§ Records excerpted from a collection
========

Each wall is flat, endless, passes through zero and stands at right angles to its row. A trip goes straight from one point to another. List the walls that it crosses, first one first.

Walls:
(1): [37 -8]
(2): [-48  10]
(3): [-60  54]
(4): [ 44 -52]
Trips:
[ 71 -17] to [13 22] => 4, 3
[-7 68] to [-27  22] => none
[-60  41] to [-48  -3] => none
[-17  51] to [-68  11] => none
[-55 -52] to [-43   6] => 4

Walls:
(1): [ 41  96  66 -83  96  52  33  35  20]
(2): [ 18   1 -48  10 -15  23 -33 -15  36]
(3): [ 27 -38  -2  -9  50  -2  76 -51 -51]
(4): [ 10 -14 -55   4 -64 -19  41 -12 -18]
(5): [ 17   9 -36  -9  -6 -35  -7  38  -7]
Trips:
[ 27  15 -16 -34 -11  77   9 -47  26] to [ 18   8  19  81 -39   8  68  58 -24] => 2, 1, 5
[-30 -44  -8   6  24  -1  47 -14 -57] to [  9 -80 -41  14  -6 -10 -44  39  -7] => 5, 2, 3
[ 11 -46   5   9  -3  27 -73   1 -20] to [ 29  46  32  -5  32 -22 -23 -72  10] => 1, 3
[ 26 -42 -18 -94 -42 -15  70  11 -46] to [-31  -4 -64  18  11 -13   0  32 -29] => 1, 2, 3
[-32 -31  27 -36  23  52 -41  26  91] to [ 25  29  40 -15  -3  79 -52 -23 -21] => none
[ 31   4  20 -33 -22 -11 -13  19 -36] to [-21 -26  56 -54 -79   4 -10 -49 -48] => 3, 1, 5
[-22 -27 -36 -36   7  17  17 -67  17] to [-10   8  45  22 -63  -7 -57  32  11] => 3, 4, 5
[ 26  52   5  23 -59 -14  43  22 -36] to [ 57 -31 -48  -5 -19  44  58  63 -37] => 3, 1, 2

Walls:
(1): [-55 -26   9  10  17 -82  50 -25   7  30  11  -8   4 -58  54   7  92 -27
   6  34]
(2): [-37  17 -21  -2  20 -16  31 -27 -56 -13 -41  44   6 -32  47  -7  55  16
  -5  64]
(3): [-46 -45 -44  29 -46  46  19  60 -16  52 -29  11  28 -57  18 -45 -58  20
  -5 -10]
(4): [-18   4  12 -35 -32  34 -40 -40  -6 -41  -6 -68  52 -27   5 -90  -3  -1
  -4 -40]
Trips:
[ -5 -32  28 -14 -14   9  45  49  23  77  25 -12 -15  -9  19 -77 -32   7
 -16 -14] to [-80  -8  23 -29  18 -22  17  12  14   8   3  45  -2  95  12 -30 -22  35
   8  71] => 4, 2, 3
[  5  21 -32 -42  53 -12   1  16  61  69 -17   2  27 -23   7 -39 -25  -6
 -37  29] to [-26 -13 -67 -18 -37  -2 -39 -48 -32  50  63  48   1 -81  -6  14 -43  14
 -10  -7] => 4
[-29  -9  23  31 -18 -10 -38  69  45 -10  45 -38  26 -25 -52  62 -37  55
 -19  35] to [-37 -75   4  29  43 -32 -23  14   9  40  32 -53  60  54 -80   9  11  -4
 -13  12] => 1, 3
[ 20 -55  -5   0  16  -3 -10  57 -35 -55  14  62 -43  -9  23 -54  45  39
  12 -46] to [  10  -89   99    7   53  -22   10 -101  -11   28   33   -9  -55   -1
   14    5   31   57   47  -34] => 1, 3, 2
[ 14  31  52  51 -17  50  29  62  45 -57 -52 -36  -2 -53   4  53   2  75
  34  -1] to [ 39  20  20 -48 -48  22 -17 -50 -50 -14  51   5 107 -14   9  37  28 -36
  31  45] => 4, 2, 3, 1

Walls:
(1): [-10   4 -11 -28  23 -15 -11  41  16 -44  21 -39  72  -8  23  -2 -70  31
 -25 -43  33  74 -44 -14   4 -12  26 -11  34 -40  14 -16  62   8  22  41
 -25   9 -42  18  23 -51   7 -52 -44 -15  68  31]
(2): [-10  26  14  17 -26 -10 -46  19 -23  17 -34  66 -56 -37 113 -15  -4 -46
  14  17 -12 -46 -16  35 -40  31  16  13  40  42 -17 104   8  28   4  25
  41 -36 -34 -25 -34  66  44  15 -43  67 -55   9]
(3): [ 58  18 -36  18 -32 -14 -38   5  87  33  -7 -31   6  34  41  18 -35 -18
  62 -49  23  71 -13 -55  58 -10 -36  22  23 -37 -70  26  25  -8   5  19
  25 -49 -11  48 -40 -10  -1  52  -9  32 -50  13]
(4): [-46  46  12 -39  24 -40  -5 -42   2 -84  -4 -25  59  48 -14  55  -5   5
  24  11 -22  11 -31  -6 -25  -9  37 -22  -1  11 -51 -39  -4  41 -14  16
 -19 -93   6 -13  50 -31 -35  29  44   8   1  63]
Trips:
[ 44 -17  80 -41  56  -4 -41  39  11   1  73  46 -17  24 -28  28  24  -2
 -60  37  18  -6   1  -8  25 -11  37  -2  43 -27 -30  70 -32   5  10   3
 -39   8  19  66  29  35  56 -31 -34 -17 -18  38] to [  2  44 -32  -6   9  19  -5 -39  55  40 -33  30 -24 -77 -51  32 -70   6
  47  42 -16  15  10 -42 -60 -16   1 -44  63   0 -37 -10  37 -47  43 -14
   6  -4 -51  31 -79 -11 -21  -1 -17  69 -43  62] => 3, 4
[ -25   -8  -52   40  -19  -73  -83  -25 -121  -33    4   -2  -35  -29
  -33  -37   33   43   22   22  -32   28   36   -3   79  -41   40   72
  -25  -40   13  -24  -44   53   20  -61   18  -29  -11   51  -40   24
   40   19  -11  -19  -13  -10] to [ 17  15 -29 -30  26  13 -28  10 -43  -7  12  -1  -2  16   9  54 -12 -60
 -39   5 -64   3  -1 -21  -5   3 -35  44   4  57   6 -30   5  16  17  15
  20  -1  27 -18   6  38 -10 -24  65  44 -29 -35] => 4
[ -1 -47  10  -7 -28 -69 -36  26   0 -40 -58 -11  41 -74  40 -50  32   3
  23 -46   4  35   2 -59 -20 -22  25 -29 -39  -3  73 -40  25 -35 -43   9
  58 -69 -13 -31 -22  59  62  23  38 -17 -54 -12] to [-18  -5  58 -13 -22   3 -15  12   6   1  34  84  24  28  18  17   9 -11
  22 -36  -1 -20 -47 -18  35   0  22   7 -62  11 -12  32  23  24  59  -3
  72  25  -3   9 -11 -13  11  19  14  17   9 -16] => 1, 4
[-31  24 -12  10 -57 -25 -21  34 -32 -73  60  65 -52 -30 -50  13 -43 -54
 -35 -54   1  57 -43  49  23  29  51  88 -64 -15 -96  31  44 -51  29   0
  18  41  20 -12   4 -26 -30   4 -25 -13 -10   3] to [  0  -4 -49  32   2 -16  18 -21   0  34  69  -6  15  86 -38   5 -40 -31
  28  -8  -7 -19 -59  16 -52  26  38 -32  24   6 -28  32  28  18 -35  -7
 -52 -98  -9   1  31  -1 -96 -14 -20 -48  -3  18] => 4, 2
[ -36  -22    2   31  -34   13   47  -72   -2   -1  -24  -36  -23   46
  -21    2    4  -27   10   53   77   51   48    5   36  -37 -101   23
   15   -6  -34   12  -42   21   -3   27    0   -5  -17   22  -53   26
  -10  -29  -17  -15   26   28] to [ 74 -19  40 -41  27  30 -19  -1 -24  36  13 -56 -25 -20   5  -3 -16  35
  45 -35  -4 -11 -22 -27  28 -22  -7  28   3  45  -5  -9 -23  24  24  -5
  13   3   1  55 -22  83 -56  20 -29  67  -5   7] => 2

Walls:
(1): [  -6  -25  -13  -56   27   13 -121   13   49   44   -6  -16   13  -25
  -20  -40   46  -43  -53   31   -6   10    8   -7  -32   57   15  -29
  -62  -78   -9   -8   38  -27  -18    9  -16   -4   31  -22   11  -17
  -21  -15    5  -19  -36   21]
(2): [ 42 -22  10 -12 -19  23  -7  36  -2  38 -43  35  12  28  47  28 -20  22
  -2  43   4 -10  -3  86 -33 -28  46 -83 -54 105  -6 -32  -8  12 -15 -33
 -15  34 -61 -59  68 -23  44 -22  -4 -33 -11   6]
(3): [-36 -30 -16 -39  23  -5  97 -64   2  -8  37 -22 -32  -7 -21  22 -16  30
  53  11   2  -5  55  23 -29 -10  -7 -48  51 -15  10 -74  32 -20   1  74
  25   0  -4  -5 -29  53  31  16 -24   9  17   6]
(4): [ 27  28  29  50  83  23  22  -2  13  -5  31  17  23 -50 -28 -41  34 -71
  50  15  43 -12   2 -47 -23 -31 -28  19 -36   2  -4  17  53   1  34  96
  21  -3 -24  52   0  -1 -66   3  -4   1 -54 -19]
(5): [  0  32 -32  10 -16   3 -50 -66 -83  -9 -26 -33 -15   0 -59 -27 -37 -58
  17 -99  20   4 -18  -3  37  86 -45 -54 -11  -1  15 -27 -52 -30  -2  43
 -91   4 -48   6  -9 -48  36 -13   9  73 -52  68]
(6): [  19   30  -28  -51    3    0   17   10   82   -5  -19   -3  -26   11
   24  -14   13  -22    3  -58   48   -9   11  -15   45  -13   -4  -38
  -42   12    3   53  -67   -3    6   -1  -56    7    9  -14   72  -51
  -33  -33    9   48 -107    7]
(7): [ 25  10  12   4  22 -12  -1   4  31   6  24  43  42 -15 -39 -11  69  18
  34  29  37   4 -36 -48  16 -59  41  -8   3 -22  -8  87  35  94  25 -62
 -14 -15 -17  10 -26  15  69  17  -1 -41  26  50]
(8): [ 12  -7   9 -53 -22  18  19   5  40 -43  31  -2 -39 -22 -52 -29  20 -33
  11 -22   0  16 -14  11  42  28  26 -12  39  31 -38   4 -52  10  82  20
 -27 -16 -10  -2  -4  50   9  25  30 -22  18  18]
(9): [-10   1 -27 -35  -4  -2  12   2 -53  46  29 -46   9  48  14  14  33  46
  67   5  26  60  42 -86 -60 -32 -20 -28 -11  -2  13 -24  43   3 -63  47
 -14 -25   5   2  -7 -26 -18 -20 -16  -2  15  -2]
Trips:
[ 46  -7 -13 -43  33  21  -8 -13  43 -63  15  40   2   9 -16  57  -2  82
  -9 -23  14 -10   0  -6  24 -52   6 -14 -22 -47 -40   5  23  16 -44 -16
 -20 -23   9   6 -32 -80  -7 -32  22  41  10 -26] to [ -7  29  28  -9  -8 -54 -37  26 -77  40 -19  12   0  73   6  66 -53 -13
 -55 -36  23 -16  29 -35  35 -31  28 -21   8 -15   8   9  -8  37  32 -61
  28  33 -53 -27   4  51 -27  18   7  -5  11  22] => 1, 2, 9, 6, 5
[ 17  34  26  33 -16 -49  54  49  55 -38 -24 -40 -13  19 -28 -66 -15 -10
  -8  20  47  16  26  60 -40  45  13  -7  24  54 -17  -7  28 -19  46  13
  46 -50  44  -5  75 -26 -30  14  -3   7  39  -6] to [ -6  33 -30   0 -55  10   1   9  21 -44 -17  -9  49  47  61 -16  48 -60
  17 -52   0 -28  24 -12  33  27  -2  70  -9 -18  -6 -34 -46   2 -73  39
  11  -6 -31   3 -10 -21 -15 -64  91 -65 -20 -18] => 3, 2, 5, 1, 9, 8
[-21  12  19  12  34  14 -26 -14  69  32   5 -48  11 -11 -51   6  57   1
 -39 -34 -27  -4   3  11 -37 -29 -33  -7  -5 -16 -25  73 -11 -23 -43   6
 -36 -55 -38  17  10   2  12  19 -11 -36  38 -59] to [ -5  46  59  17 -14  65   3  30  -7 -23 -59  12  40   2  -5 -28  47   4
  -5 -52 -69  -1  -9  32  10 -10  87 -65 -30   4   4 -16  29  43   3 -52
 -50 -31  25 -88  25  46 -24 -34  22  58  10 -56] => 9, 2, 4

Walls:
(1): [-11  12  25  25   5 -24   5  -9  22  12  -6   6 -20 -16 -30 -34  51 -20
  36  30  -7  35  18  27 -22  -8  38 -56  64 -52  31 -36  39 -16 -10  63
 -66  16 -38  31  60  29  69  55  -1  45  73  21]
(2): [ 29 -20 -29   5   2 -37 -15   1  16 -76  62 -16  17 -55 -74  -4  15 -14
   1 -38 -44  30 -55 -58 -33  16  -8  12  76   1  91  46 -36  19 -25   4
  -4   9  44  51 107   0  21 -25 -72  17   5 -38]
(3): [ 26   1  48  72 -10 -22 -56 -42 -21  17  23  54  59  31   1 -31 -22 -17
  -8  15   0  41 -13 -64  62  67   8  21  39 -78   3 -18 -50  11  26 -23
 -24  11 -53   2   4  47  27 -72  36  32 -32 -18]
(4): [-15  17  45 -11 -38   1  20  34 -12 -42  20  21 -32   4  47  -1   5  23
 -80 -13  16 -26 -43 -49 -39  55  77  89   2  20  -5 -36   3  22 -21 -67
  86 -39  -4 -75 -74 -25 -40 -13 -36 -44   2  15]
(5): [ 47  51  56  21  34  19  41  85  22  -3 -12 -25  72  16 -12 -41 -16 -15
  51  31  -3 -36  50 -30  -8 -13  46  52 -13 -27  -6 -48  15   5 -28 -50
  51 -18 -49  -3 -18 -66 -12  39 -61 -19  15  16]
(6): [-49  62  11 -10  49  73  78 -37 -67  -1  27  -9  58 -33 -37 -33  61  31
  16   4 -30 -14  -5  -5 -20   7  40  -7 -80 -45 -17 -74   3  15 -18  14
 -15 -14 -34 -36  14   6   5 -15  50  78 -81 -71]
(7): [  6   2 -77  36  28   9  -6 -27   7 -41 -13  71 -48 -30 -37  33 -52 -85
   9  45   5  15  14  34  33  24   2 -22  20  -9 -17 -53 -27  24  -3   0
  -7  13 -40  13  15 -42 -17 -40  -6  21 -48 -37]
Trips:
[-20   5 -39 -19  28  -3 -37  -8   8  -9  44 -48  24 -25  11  16 -10 -21
  62 -21  19 -26 -55 -17  12 -27  -9  28 -31 -24  18   0 -19  -4  12 -40
 -26  42  12 -40 -25 -77  74  21  65  29 -39 -16] to [ 24 -39  14  43 -36 -15  -1 -92   2 -23   8  62  24  75  34  34 -35   4
 -38 -49 -28  34 -34  19 -40  59 -13  -8   1 -13 -10  14   6 -36  -9 -67
  36  67  43  -9  -5 -49 -12  13 -46  -2 -35  23] => 4, 6
[  -2   11  -35   22  -16    3   -6   21   57   27   42   13   -1   -2
   39   38   48   40  -37  -29   21   76   14    4  -56  -59   30    1
   36   30   46   28  -36   -5   26  -16  -24 -121   59  -10   30  -21
  -49  -16  -29  -36  -39   46] to [ 45  -9   9   8 -45  18 -24  49  32  22  18 -27 -23 -31  -6 -30   3 -30
  35 -46  22  10 -12  41  32 -23 -58  61 -58 -30 -20  -6   1  25 -14 -15
  23  -8 -42   0 -26 -67 -27  29 -73  31  -1   5] => 5, 2, 7
[  2 -39  -7  61 -17 -42 -39 -13 -86   3   1  18  41 -25  -2 -23 -26  18
  48  54 -35 -33 -50   4  27 -20 -14  27  15  14  12  44  12  91   6  -1
  43 -46  56 -48 -60  30  45 -28   3  13  32 -23] to [ 56 -21  21 -19 -15   6  12 -32 -28   9 -21 -10 -17  -4   9 -19  26  -3
 -29  32   9   8 -29   9  50  60  16 -19  36 -33 -19 -26 -13 -46 -30  14
   1 -44  93  21 -15 -26 -12 -17 -37  15 -14   3] => 7
[  9 -10  39  -8  73 -13   3   1 -41  19 -38  -1  80 -21  36 -12  42  27
  15  -8  60  57  16 -38  -4 -12 -17  11  25 -49  15  25 -13   0  23 -16
   6 -70  -5  24 -33 -21  50   1 -10  24  14  64] to [-35   7  39 -26  -7  -3   8  15  24 -11  40 -73  56 -54 -21   9  21  27
 -32 -50  -1 -49 -54  71 -69  15 -52  46 -31  30 -21   4   7  56  46 -37
 -68 -12  70  83  31 -42  -5  18  16 -62 -49 -26] => 2, 1, 3, 5
[-15   5 -13  43 -34 -76  17  40 -26 -30  10  21  18 -20  83 -16 -19  13
  29 -42   6  70 -29  12  24   1  49  -1  59 -46 -73  41  36  51  28 -33
 -32 -49 -71  13 -72 -21  37  -2 -29  10   7  11] to [  1 -30 -10 -35  14 -15 -84 -21  11 -15  30 -37   0 -35 -85   2  29  23
  13   1  54 -69   1  -9  35  62 -44  -6  21 -12  20 -21   6 -14  14  -6
 -53 -27  16  19  49 -14  29  56 -32 -41  -3   0] => 2, 4, 5, 7, 3
[ -5 -28 -26   8 -41   3  23   2   0  20  -7 -41 -10 -13 -43   8 -11  12
  53 -58 -13 -31  58  33  28 -73   0  19  20  21 -43  32 -14 -53  11  12
   7  40  49  11  12 -36  18  47  39  24  27 -11] to [-11  54   4 -16  -3  18  19  56 -32 -16  20   1 -45 -22 -22  23  26 -31
  14  24  -1 -27  12   4 -23  95  -4 -41 -29  78 -45  61  16 -20  59   0
  29 -41  17 -22 -29  -4 -49  68  -8 -56 -16 -23] => 1, 5, 4
[-48  35 -18  34 -46  28  23  41  22 -30 -69 -73 -78   5  75  -7 -11  28
 -27  -4 -40 -46  16  53  -4   0  -8 -12 -14  31  48   9 -38  47  -4  10
  14  79  30  27 -52  54  11  11  79  15  19 -13] to [ 42  39 -14 -21  -9  28  40 -14  59  10   8  19 -50  -3  37  22  11 -42
 -70   4 -13  -3  -6 -40  36 -49  33  -2 -76  53 -13  43 -11  23  70 -44
  10 -20 -70  34  17  -7  -2   2  33 -50 -14  37] => 7, 5
[ 38   7  74 -21 -34 -80  -6  -9  37 -21  62  61 -37  53 -25 -19  29 -41
 -65 -19   6  16   3   9 -22  17 -26  -8 -12  39  -7   4  23   2 -21 -69
 -25 -22  18   3 -74  31 -12  24  -5 -57 -17  11] to [ 11  17  17  -6  50  29  62  18  -1 -37  29 -16 -23  55  10 -12   6  38
  -8  30  38 -20 -12   1 -22 -21 -51 -20  27 -12  -7  45  44 -22  -6   6
  59  17  -5   7 -23  36  55 -15 -45  18 -55 -30] => 3, 5, 6, 2

Walls:
(1): [ -15    0  -16    9   68  -29   46 -102   17   41   41   51    6   48
   71  -24  -17  -33  -10   26  -53  -46   18   17   46   21  -11   11
  -30  -60   56  -26  -78   37   23   27    9  -21    1  -41   -3    4
  -37  -53   77   67  -39   15]
(2): [-35   8 -11  61  10   7 -33 -41 -12  68  30 -41  73   2 -10 -49   4 -57
 -43 -56  -7  56   9  37  17  -7 -11   7  10  32  53  28 -50  55   8  13
 -20  -1  34 -41 -85   0 -25  71 -17  62 -47 -29]
(3): [-24   1  -7   7  28 -28   9 -35 -23   7  73  27 -84  23 -19 -19  40   2
  16 -39  43  14 -40 -12  30  14  15  31  -7  69 -13 -62   5 -21  41 -49
 -21  -1   7 -14  59  10 -24 -28  16 -33   1  12]
(4): [-45  52  29  27  71 -50  30  -4   6  70  42  15  29  -1 -49 -24 -52 -58
 -37 -41  49  -9 108   7 -59   5  50  10  33   1 -46 -15 -33 -44  26 -47
 -53 -21  22 -37  22  43 -22 -20  45  38 -41  22]
(5): [ -74  -25  -51   -4   24  -26  -10   -9  -25    3   -6 -112   58  -26
   13   71   23   16  -55   75    6  -43  -38  -14  -44  -38   18  -11
   -7   10  -23   41  -23   24   13   50   36  -28  -47  -14  -10    5
   25   69  -10   44   23   -8]
(6): [-42  26   9 -11 -15  -2  91  -3  -1   7   1 -55 -70  55 -41  38 -24  42
 -15  27  43 -30  -4 -58  16  15  -8  13  32  23  20 -17  26  27  42  13
 -19  -2 -17  44  53   0  14  47  -1 -41  20   9]
(7): [ 44   3  -5 -24 -18 -55  34 -16  47 -20  14  45  35  37   6  17   5 -46
  44  57   5  27  -8  32 -54  -9 -22  33   7 -24  18  -9  70  16   4  64
  16  38  96  56 -21  51  79  49  -3  74 -12  58]
(8): [  73  -74   17 -102  -27  -20   24  -31  -42  -42  -12   86  -62    8
  -21   37    8  -29   11  -41   36   54   19  -31    4   -5  -24   42
   19  -55  -60   -1  -64   32   14   13   27  -22   93  -69   69  -37
   40  -29   36  -48  -43  -29]
(9): [  4  63  -3  58  -3  56  28 -35 -21  12  36  -3 106  39  28  67 -10  28
   7 -33 -19 -40  75  26  63 -35  12 -40  48  -8   0   2 -47  10 -77  79
 -36 -94  78 -29  -5 -28 -37 -33 -58  25  -9 -56]
(10): [ 50 -60 -24  41 -65  25 -58  71 -31  24   5 -18 -42 -14   7 -43   9  45
 -20  33  61  30 -41  -6  71  -7 -45  -9  -8   1 -22  49  53 -39   5   7
  23 -55 -32  -2  43 -29  45 -71  26 -56   6   6]
Trips:
[-39 -59  12 -24  69   8  46 -53  -4  65   6 -49  29 -44 -62  -3  -8  -3
  14  40   7 -22   7  33  42 -10  -6  53 -55 -19  39 -68 -15  21  55  66
  36 -16 -11  28 -68  -1   5 -52 -72  27  28 -11] to [ 27  -1 -27  44 -27 -36  23  36 -30 -10 -14  71  64  15 -12  41  36  12
  42 -18   4 -13 -41 -17 -29 -92 -70  33 -19 -98 -14   3  39 -26  49   6
  38   9  22  25   6 -26 -28 -42 -82 -24  22  -8] => 6, 2, 8, 10, 1, 5
[-19  42  -9 -39  44  80 -19 -81  31 -42 -86 -63 -36  27  59  32 -21  38
   1  40  56  57 -50 -79 -10 -29 -62  11  18   9 -14  25 -17  19  24 -12
  15 -42  -1  61 -28  12 -33  19 -28  33 -72 -21] to [ -28  -28   30   20   42  -54    0    6    6 -105  -32   28   52  -77
  -36    7    3   35  -31 -101  -18  -33   19  -15   -3  -37  -21  -38
    0  -68    3   65   25   20  -20   -5   37   25  -50  -27   37   63
  -42   55    0  -23   16   17] => 2, 6, 4
[ 33 -26 -36  18 -38 -22  17 -27 -45  -4   9  11   3 -35  48 -49  15  26
 -59  -4  62   7 -57  21  -4 -28 -95 -43  -3   4  31 -12  34   7 -27  23
 -68 -65  36 -19  38 -41  15   3 -31 -49  10 -13] to [-46  -4   5  32 -21 -23   1 -68  26  51  14  23  41  45 -34  43  32 -26
   9 -60  26   0 -42 -23  35   6 -39  35 -40   1  21 -33 101  35 -30 -25
 -55  44  43  62 -22  63  20  -9 -77   6  44 -96] => 7, 8, 10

========

§ Task item
Please copy every line from the entries that includes the word "none".

§ Response area
[-7 68] to [-27  22] => none
[-60  41] to [-48  -3] => none
[-17  51] to [-68  11] => none
[-32 -31  27 -36  23  52 -41  26  91] to [ 25  29  40 -15  -3  79 -52 -23 -21] => none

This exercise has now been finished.